▸ DATA TO PROCESS:
-- Opening Marker --

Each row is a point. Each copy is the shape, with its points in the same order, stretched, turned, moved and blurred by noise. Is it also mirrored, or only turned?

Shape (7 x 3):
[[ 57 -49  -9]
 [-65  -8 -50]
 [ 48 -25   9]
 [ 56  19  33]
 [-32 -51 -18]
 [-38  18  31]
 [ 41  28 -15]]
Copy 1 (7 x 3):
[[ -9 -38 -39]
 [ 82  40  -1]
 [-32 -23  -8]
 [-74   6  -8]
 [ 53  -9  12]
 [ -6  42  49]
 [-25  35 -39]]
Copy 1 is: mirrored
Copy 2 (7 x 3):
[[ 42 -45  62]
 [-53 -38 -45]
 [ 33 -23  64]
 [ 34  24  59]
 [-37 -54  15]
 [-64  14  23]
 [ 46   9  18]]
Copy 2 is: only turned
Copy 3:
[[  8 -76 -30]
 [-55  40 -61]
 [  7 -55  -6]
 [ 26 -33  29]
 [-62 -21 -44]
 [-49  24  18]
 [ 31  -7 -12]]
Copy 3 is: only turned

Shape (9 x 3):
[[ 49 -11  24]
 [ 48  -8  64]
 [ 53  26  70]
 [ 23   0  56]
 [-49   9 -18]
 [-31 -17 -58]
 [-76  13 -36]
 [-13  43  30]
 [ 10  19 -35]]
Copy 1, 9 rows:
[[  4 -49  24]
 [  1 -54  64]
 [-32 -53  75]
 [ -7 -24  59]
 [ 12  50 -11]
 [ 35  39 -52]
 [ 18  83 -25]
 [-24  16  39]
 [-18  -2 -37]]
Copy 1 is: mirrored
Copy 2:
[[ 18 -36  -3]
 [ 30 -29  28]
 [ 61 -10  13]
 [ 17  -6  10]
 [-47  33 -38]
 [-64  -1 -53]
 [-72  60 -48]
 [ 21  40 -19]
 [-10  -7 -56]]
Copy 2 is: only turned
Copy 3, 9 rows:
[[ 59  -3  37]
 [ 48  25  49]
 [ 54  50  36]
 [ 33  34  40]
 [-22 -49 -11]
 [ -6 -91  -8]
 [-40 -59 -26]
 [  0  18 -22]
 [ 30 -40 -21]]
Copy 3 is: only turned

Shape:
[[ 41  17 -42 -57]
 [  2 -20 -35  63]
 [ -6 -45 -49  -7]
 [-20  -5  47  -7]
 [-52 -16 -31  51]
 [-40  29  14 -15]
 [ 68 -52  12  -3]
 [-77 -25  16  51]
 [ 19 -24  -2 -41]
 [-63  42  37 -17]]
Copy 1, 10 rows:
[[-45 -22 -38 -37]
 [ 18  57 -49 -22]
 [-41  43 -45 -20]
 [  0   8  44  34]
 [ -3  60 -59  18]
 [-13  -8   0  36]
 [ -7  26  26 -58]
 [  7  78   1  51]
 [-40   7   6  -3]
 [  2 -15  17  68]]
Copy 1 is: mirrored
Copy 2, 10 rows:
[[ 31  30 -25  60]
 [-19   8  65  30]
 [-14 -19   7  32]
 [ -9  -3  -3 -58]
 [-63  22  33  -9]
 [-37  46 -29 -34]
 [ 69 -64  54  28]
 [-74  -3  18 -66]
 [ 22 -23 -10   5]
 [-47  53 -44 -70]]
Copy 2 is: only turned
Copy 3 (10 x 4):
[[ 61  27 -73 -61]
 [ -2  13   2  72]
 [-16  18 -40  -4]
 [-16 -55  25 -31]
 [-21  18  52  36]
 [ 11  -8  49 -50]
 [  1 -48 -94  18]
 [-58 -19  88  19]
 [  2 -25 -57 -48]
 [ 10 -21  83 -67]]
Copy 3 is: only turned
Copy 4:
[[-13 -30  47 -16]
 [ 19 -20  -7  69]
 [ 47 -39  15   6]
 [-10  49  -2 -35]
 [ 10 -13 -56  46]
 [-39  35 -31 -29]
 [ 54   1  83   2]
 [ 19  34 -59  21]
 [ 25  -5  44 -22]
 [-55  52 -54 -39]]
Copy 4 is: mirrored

-- Closing Marker --

▸ WHAT NEEDS TO BE DONE: Write out the whole listing again. Match it word for word.

▸ EXERCISE ANSWER:
Each row is a point. Each copy is the shape, with its points in the same order, stretched, turned, moved and blurred by noise. Is it also mirrored, or only turned?

Shape (7 x 3):
[[ 57 -49  -9]
 [-65  -8 -50]
 [ 48 -25   9]
 [ 56  19  33]
 [-32 -51 -18]
 [-38  18  31]
 [ 41  28 -15]]
Copy 1 (7 x 3):
[[ -9 -38 -39]
 [ 82  40  -1]
 [-32 -23  -8]
 [-74   6  -8]
 [ 53  -9  12]
 [ -6  42  49]
 [-25  35 -39]]
Copy 1 is: mirrored
Copy 2 (7 x 3):
[[ 42 -45  62]
 [-53 -38 -45]
 [ 33 -23  64]
 [ 34  24  59]
 [-37 -54  15]
 [-64  14  23]
 [ 46   9  18]]
Copy 2 is: only turned
Copy 3:
[[  8 -76 -30]
 [-55  40 -61]
 [  7 -55  -6]
 [ 26 -33  29]
 [-62 -21 -44]
 [-49  24  18]
 [ 31  -7 -12]]
Copy 3 is: only turned

Shape (9 x 3):
[[ 49 -11  24]
 [ 48  -8  64]
 [ 53  26  70]
 [ 23   0  56]
 [-49   9 -18]
 [-31 -17 -58]
 [-76  13 -36]
 [-13  43  30]
 [ 10  19 -35]]
Copy 1, 9 rows:
[[  4 -49  24]
 [  1 -54  64]
 [-32 -53  75]
 [ -7 -24  59]
 [ 12  50 -11]
 [ 35  39 -52]
 [ 18  83 -25]
 [-24  16  39]
 [-18  -2 -37]]
Copy 1 is: mirrored
Copy 2:
[[ 18 -36  -3]
 [ 30 -29  28]
 [ 61 -10  13]
 [ 17  -6  10]
 [-47  33 -38]
 [-64  -1 -53]
 [-72  60 -48]
 [ 21  40 -19]
 [-10  -7 -56]]
Copy 2 is: only turned
Copy 3, 9 rows:
[[ 59  -3  37]
 [ 48  25  49]
 [ 54  50  36]
 [ 33  34  40]
 [-22 -49 -11]
 [ -6 -91  -8]
 [-40 -59 -26]
 [  0  18 -22]
 [ 30 -40 -21]]
Copy 3 is: only turned

Shape:
[[ 41  17 -42 -57]
 [  2 -20 -35  63]
 [ -6 -45 -49  -7]
 [-20  -5  47  -7]
 [-52 -16 -31  51]
 [-40  29  14 -15]
 [ 68 -52  12  -3]
 [-77 -25  16  51]
 [ 19 -24  -2 -41]
 [-63  42  37 -17]]
Copy 1, 10 rows:
[[-45 -22 -38 -37]
 [ 18  57 -49 -22]
 [-41  43 -45 -20]
 [  0   8  44  34]
 [ -3  60 -59  18]
 [-13  -8   0  36]
 [ -7  26  26 -58]
 [  7  78   1  51]
 [-40   7   6  -3]
 [  2 -15  17  68]]
Copy 1 is: mirrored
Copy 2, 10 rows:
[[ 31  30 -25  60]
 [-19   8  65  30]
 [-14 -19   7  32]
 [ -9  -3  -3 -58]
 [-63  22  33  -9]
 [-37  46 -29 -34]
 [ 69 -64  54  28]
 [-74  -3  18 -66]
 [ 22 -23 -10   5]
 [-47  53 -44 -70]]
Copy 2 is: only turned
Copy 3 (10 x 4):
[[ 61  27 -73 -61]
 [ -2  13   2  72]
 [-16  18 -40  -4]
 [-16 -55  25 -31]
 [-21  18  52  36]
 [ 11  -8  49 -50]
 [  1 -48 -94  18]
 [-58 -19  88  19]
 [  2 -25 -57 -48]
 [ 10 -21  83 -67]]
Copy 3 is: only turned
Copy 4:
[[-13 -30  47 -16]
 [ 19 -20  -7  69]
 [ 47 -39  15   6]
 [-10  49  -2 -35]
 [ 10 -13 -56  46]
 [-39  35 -31 -29]
 [ 54   1  83   2]
 [ 19  34 -59  21]
 [ 25  -5  44 -22]
 [-55  52 -54 -39]]
Copy 4 is: mirrored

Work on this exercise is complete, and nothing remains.